Please report, as a bare number, how many lines below include the string "inside".

[Saved data entries]
++++++

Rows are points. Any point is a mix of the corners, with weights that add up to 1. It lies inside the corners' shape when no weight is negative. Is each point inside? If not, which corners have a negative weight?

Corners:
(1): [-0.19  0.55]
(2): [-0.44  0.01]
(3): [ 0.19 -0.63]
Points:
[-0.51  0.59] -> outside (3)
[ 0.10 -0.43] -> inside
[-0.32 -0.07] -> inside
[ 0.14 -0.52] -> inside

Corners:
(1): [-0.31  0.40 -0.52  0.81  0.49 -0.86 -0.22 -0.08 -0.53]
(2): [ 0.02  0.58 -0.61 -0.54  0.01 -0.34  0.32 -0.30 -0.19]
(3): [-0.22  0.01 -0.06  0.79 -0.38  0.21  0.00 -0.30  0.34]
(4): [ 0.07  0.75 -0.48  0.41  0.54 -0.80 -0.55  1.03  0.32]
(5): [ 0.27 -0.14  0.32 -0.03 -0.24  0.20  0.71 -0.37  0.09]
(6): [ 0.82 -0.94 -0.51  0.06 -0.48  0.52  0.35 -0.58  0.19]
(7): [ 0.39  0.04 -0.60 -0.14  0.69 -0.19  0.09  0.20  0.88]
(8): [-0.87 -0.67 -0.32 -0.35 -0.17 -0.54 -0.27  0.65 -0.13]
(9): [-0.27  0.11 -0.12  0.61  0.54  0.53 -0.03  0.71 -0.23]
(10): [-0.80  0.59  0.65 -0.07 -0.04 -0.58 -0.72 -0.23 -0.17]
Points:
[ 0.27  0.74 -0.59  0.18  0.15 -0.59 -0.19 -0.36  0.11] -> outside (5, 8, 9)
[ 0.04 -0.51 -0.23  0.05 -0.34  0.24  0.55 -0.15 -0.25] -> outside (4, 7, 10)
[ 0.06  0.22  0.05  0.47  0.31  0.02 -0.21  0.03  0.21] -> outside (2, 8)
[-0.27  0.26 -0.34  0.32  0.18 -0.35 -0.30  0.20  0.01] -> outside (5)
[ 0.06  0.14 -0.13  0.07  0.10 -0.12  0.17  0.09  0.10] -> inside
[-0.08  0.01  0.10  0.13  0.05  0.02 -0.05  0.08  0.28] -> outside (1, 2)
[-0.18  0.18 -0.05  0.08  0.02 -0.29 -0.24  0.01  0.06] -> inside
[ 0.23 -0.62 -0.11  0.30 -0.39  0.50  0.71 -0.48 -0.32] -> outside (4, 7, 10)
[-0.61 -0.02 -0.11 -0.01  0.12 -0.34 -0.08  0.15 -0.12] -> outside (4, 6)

++++++

→ **Exercise solution**
6